Word for word, copy all of the entries.

···

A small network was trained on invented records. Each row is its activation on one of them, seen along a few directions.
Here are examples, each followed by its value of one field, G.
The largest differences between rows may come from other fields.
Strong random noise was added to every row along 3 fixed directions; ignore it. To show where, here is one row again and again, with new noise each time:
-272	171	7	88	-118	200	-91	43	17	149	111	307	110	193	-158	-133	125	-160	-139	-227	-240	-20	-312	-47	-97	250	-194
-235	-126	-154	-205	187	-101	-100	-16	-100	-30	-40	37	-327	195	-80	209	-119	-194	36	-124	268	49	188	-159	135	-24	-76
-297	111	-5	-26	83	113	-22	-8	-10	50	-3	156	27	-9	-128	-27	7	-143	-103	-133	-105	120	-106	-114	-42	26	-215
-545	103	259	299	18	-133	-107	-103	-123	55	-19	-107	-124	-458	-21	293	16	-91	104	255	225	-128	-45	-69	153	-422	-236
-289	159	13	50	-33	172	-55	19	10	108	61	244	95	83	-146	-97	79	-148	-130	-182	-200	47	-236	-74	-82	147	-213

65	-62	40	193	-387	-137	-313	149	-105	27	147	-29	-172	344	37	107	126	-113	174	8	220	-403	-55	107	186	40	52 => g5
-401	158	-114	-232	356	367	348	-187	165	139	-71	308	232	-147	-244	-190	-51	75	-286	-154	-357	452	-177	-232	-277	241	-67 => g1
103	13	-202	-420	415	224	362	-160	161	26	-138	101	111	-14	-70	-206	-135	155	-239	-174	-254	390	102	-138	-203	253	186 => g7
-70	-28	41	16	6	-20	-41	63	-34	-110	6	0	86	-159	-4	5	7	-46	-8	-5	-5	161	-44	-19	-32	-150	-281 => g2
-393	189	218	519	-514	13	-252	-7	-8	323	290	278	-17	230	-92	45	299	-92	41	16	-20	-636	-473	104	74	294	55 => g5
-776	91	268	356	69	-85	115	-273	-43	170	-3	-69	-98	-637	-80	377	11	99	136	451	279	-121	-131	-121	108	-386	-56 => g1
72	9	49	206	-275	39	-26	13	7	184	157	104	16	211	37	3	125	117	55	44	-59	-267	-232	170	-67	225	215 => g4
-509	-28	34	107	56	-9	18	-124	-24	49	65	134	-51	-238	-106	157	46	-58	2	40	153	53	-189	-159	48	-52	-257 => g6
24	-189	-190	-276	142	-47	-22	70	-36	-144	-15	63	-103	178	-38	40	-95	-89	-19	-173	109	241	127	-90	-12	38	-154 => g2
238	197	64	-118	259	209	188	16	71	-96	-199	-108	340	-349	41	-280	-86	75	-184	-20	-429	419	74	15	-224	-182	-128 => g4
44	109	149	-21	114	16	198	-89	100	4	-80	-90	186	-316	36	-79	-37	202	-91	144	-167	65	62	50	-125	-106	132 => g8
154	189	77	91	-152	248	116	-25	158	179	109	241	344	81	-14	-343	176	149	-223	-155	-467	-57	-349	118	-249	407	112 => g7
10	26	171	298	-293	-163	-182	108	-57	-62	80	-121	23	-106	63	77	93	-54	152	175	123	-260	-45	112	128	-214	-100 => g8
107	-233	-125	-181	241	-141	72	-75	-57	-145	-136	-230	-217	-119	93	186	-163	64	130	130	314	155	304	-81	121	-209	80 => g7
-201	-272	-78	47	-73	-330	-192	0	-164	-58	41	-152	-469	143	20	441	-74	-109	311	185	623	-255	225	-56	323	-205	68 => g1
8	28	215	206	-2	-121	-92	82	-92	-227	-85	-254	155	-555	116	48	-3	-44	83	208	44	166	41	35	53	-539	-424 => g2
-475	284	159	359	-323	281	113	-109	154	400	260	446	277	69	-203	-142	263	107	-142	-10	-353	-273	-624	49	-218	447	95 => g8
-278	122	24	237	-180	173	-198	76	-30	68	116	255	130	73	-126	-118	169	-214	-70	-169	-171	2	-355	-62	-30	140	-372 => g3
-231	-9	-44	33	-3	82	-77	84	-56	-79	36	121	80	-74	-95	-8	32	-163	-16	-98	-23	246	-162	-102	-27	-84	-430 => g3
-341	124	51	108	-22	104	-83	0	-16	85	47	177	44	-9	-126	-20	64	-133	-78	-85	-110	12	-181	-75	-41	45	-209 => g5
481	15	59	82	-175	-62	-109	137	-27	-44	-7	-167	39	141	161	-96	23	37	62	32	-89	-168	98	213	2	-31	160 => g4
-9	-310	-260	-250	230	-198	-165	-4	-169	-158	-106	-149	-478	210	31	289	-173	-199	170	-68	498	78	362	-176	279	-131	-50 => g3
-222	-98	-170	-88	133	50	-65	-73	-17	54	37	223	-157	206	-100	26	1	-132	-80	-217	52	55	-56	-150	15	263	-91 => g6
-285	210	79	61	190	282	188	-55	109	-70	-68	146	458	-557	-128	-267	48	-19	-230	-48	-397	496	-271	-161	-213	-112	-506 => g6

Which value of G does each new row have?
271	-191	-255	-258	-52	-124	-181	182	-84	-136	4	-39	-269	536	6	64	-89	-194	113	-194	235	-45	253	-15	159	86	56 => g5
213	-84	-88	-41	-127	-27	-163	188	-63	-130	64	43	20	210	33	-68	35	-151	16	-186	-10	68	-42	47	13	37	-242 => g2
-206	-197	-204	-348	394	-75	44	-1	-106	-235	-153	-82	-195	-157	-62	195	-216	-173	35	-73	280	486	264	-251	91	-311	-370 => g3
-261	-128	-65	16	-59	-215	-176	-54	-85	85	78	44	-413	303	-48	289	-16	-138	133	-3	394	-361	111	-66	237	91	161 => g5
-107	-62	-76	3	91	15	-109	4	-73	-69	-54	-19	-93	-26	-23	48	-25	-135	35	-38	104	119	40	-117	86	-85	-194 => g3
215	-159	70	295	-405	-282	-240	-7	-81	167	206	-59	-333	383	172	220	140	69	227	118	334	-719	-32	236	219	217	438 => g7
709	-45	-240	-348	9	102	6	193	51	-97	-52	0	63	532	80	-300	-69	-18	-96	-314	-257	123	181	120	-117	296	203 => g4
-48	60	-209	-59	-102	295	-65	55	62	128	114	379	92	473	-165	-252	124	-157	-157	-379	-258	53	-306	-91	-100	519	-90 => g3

···

#### [EXERCISE RESPONSE]
A small network was trained on invented records. Each row is its activation on one of them, seen along a few directions.
Here are examples, each followed by its value of one field, G.
The largest differences between rows may come from other fields.
Strong random noise was added to every row along 3 fixed directions; ignore it. To show where, here is one row again and again, with new noise each time:
-272	171	7	88	-118	200	-91	43	17	149	111	307	110	193	-158	-133	125	-160	-139	-227	-240	-20	-312	-47	-97	250	-194
-235	-126	-154	-205	187	-101	-100	-16	-100	-30	-40	37	-327	195	-80	209	-119	-194	36	-124	268	49	188	-159	135	-24	-76
-297	111	-5	-26	83	113	-22	-8	-10	50	-3	156	27	-9	-128	-27	7	-143	-103	-133	-105	120	-106	-114	-42	26	-215
-545	103	259	299	18	-133	-107	-103	-123	55	-19	-107	-124	-458	-21	293	16	-91	104	255	225	-128	-45	-69	153	-422	-236
-289	159	13	50	-33	172	-55	19	10	108	61	244	95	83	-146	-97	79	-148	-130	-182	-200	47	-236	-74	-82	147	-213

65	-62	40	193	-387	-137	-313	149	-105	27	147	-29	-172	344	37	107	126	-113	174	8	220	-403	-55	107	186	40	52 => g5
-401	158	-114	-232	356	367	348	-187	165	139	-71	308	232	-147	-244	-190	-51	75	-286	-154	-357	452	-177	-232	-277	241	-67 => g1
103	13	-202	-420	415	224	362	-160	161	26	-138	101	111	-14	-70	-206	-135	155	-239	-174	-254	390	102	-138	-203	253	186 => g7
-70	-28	41	16	6	-20	-41	63	-34	-110	6	0	86	-159	-4	5	7	-46	-8	-5	-5	161	-44	-19	-32	-150	-281 => g2
-393	189	218	519	-514	13	-252	-7	-8	323	290	278	-17	230	-92	45	299	-92	41	16	-20	-636	-473	104	74	294	55 => g5
-776	91	268	356	69	-85	115	-273	-43	170	-3	-69	-98	-637	-80	377	11	99	136	451	279	-121	-131	-121	108	-386	-56 => g1
72	9	49	206	-275	39	-26	13	7	184	157	104	16	211	37	3	125	117	55	44	-59	-267	-232	170	-67	225	215 => g4
-509	-28	34	107	56	-9	18	-124	-24	49	65	134	-51	-238	-106	157	46	-58	2	40	153	53	-189	-159	48	-52	-257 => g6
24	-189	-190	-276	142	-47	-22	70	-36	-144	-15	63	-103	178	-38	40	-95	-89	-19	-173	109	241	127	-90	-12	38	-154 => g2
238	197	64	-118	259	209	188	16	71	-96	-199	-108	340	-349	41	-280	-86	75	-184	-20	-429	419	74	15	-224	-182	-128 => g4
44	109	149	-21	114	16	198	-89	100	4	-80	-90	186	-316	36	-79	-37	202	-91	144	-167	65	62	50	-125	-106	132 => g8
154	189	77	91	-152	248	116	-25	158	179	109	241	344	81	-14	-343	176	149	-223	-155	-467	-57	-349	118	-249	407	112 => g7
10	26	171	298	-293	-163	-182	108	-57	-62	80	-121	23	-106	63	77	93	-54	152	175	123	-260	-45	112	128	-214	-100 => g8
107	-233	-125	-181	241	-141	72	-75	-57	-145	-136	-230	-217	-119	93	186	-163	64	130	130	314	155	304	-81	121	-209	80 => g7
-201	-272	-78	47	-73	-330	-192	0	-164	-58	41	-152	-469	143	20	441	-74	-109	311	185	623	-255	225	-56	323	-205	68 => g1
8	28	215	206	-2	-121	-92	82	-92	-227	-85	-254	155	-555	116	48	-3	-44	83	208	44	166	41	35	53	-539	-424 => g2
-475	284	159	359	-323	281	113	-109	154	400	260	446	277	69	-203	-142	263	107	-142	-10	-353	-273	-624	49	-218	447	95 => g8
-278	122	24	237	-180	173	-198	76	-30	68	116	255	130	73	-126	-118	169	-214	-70	-169	-171	2	-355	-62	-30	140	-372 => g3
-231	-9	-44	33	-3	82	-77	84	-56	-79	36	121	80	-74	-95	-8	32	-163	-16	-98	-23	246	-162	-102	-27	-84	-430 => g3
-341	124	51	108	-22	104	-83	0	-16	85	47	177	44	-9	-126	-20	64	-133	-78	-85	-110	12	-181	-75	-41	45	-209 => g5
481	15	59	82	-175	-62	-109	137	-27	-44	-7	-167	39	141	161	-96	23	37	62	32	-89	-168	98	213	2	-31	160 => g4
-9	-310	-260	-250	230	-198	-165	-4	-169	-158	-106	-149	-478	210	31	289	-173	-199	170	-68	498	78	362	-176	279	-131	-50 => g3
-222	-98	-170	-88	133	50	-65	-73	-17	54	37	223	-157	206	-100	26	1	-132	-80	-217	52	55	-56	-150	15	263	-91 => g6
-285	210	79	61	190	282	188	-55	109	-70	-68	146	458	-557	-128	-267	48	-19	-230	-48	-397	496	-271	-161	-213	-112	-506 => g6

Which value of G does each new row have?
271	-191	-255	-258	-52	-124	-181	182	-84	-136	4	-39	-269	536	6	64	-89	-194	113	-194	235	-45	253	-15	159	86	56 => g5
213	-84	-88	-41	-127	-27	-163	188	-63	-130	64	43	20	210	33	-68	35	-151	16	-186	-10	68	-42	47	13	37	-242 => g2
-206	-197	-204	-348	394	-75	44	-1	-106	-235	-153	-82	-195	-157	-62	195	-216	-173	35	-73	280	486	264	-251	91	-311	-370 => g3
-261	-128	-65	16	-59	-215	-176	-54	-85	85	78	44	-413	303	-48	289	-16	-138	133	-3	394	-361	111	-66	237	91	161 => g5
-107	-62	-76	3	91	15	-109	4	-73	-69	-54	-19	-93	-26	-23	48	-25	-135	35	-38	104	119	40	-117	86	-85	-194 => g3
215	-159	70	295	-405	-282	-240	-7	-81	167	206	-59	-333	383	172	220	140	69	227	118	334	-719	-32	236	219	217	438 => g7
709	-45	-240	-348	9	102	6	193	51	-97	-52	0	63	532	80	-300	-69	-18	-96	-314	-257	123	181	120	-117	296	203 => g4
-48	60	-209	-59	-102	295	-65	55	62	128	114	379	92	473	-165	-252	124	-157	-157	-379	-258	53	-306	-91	-100	519	-90 => g3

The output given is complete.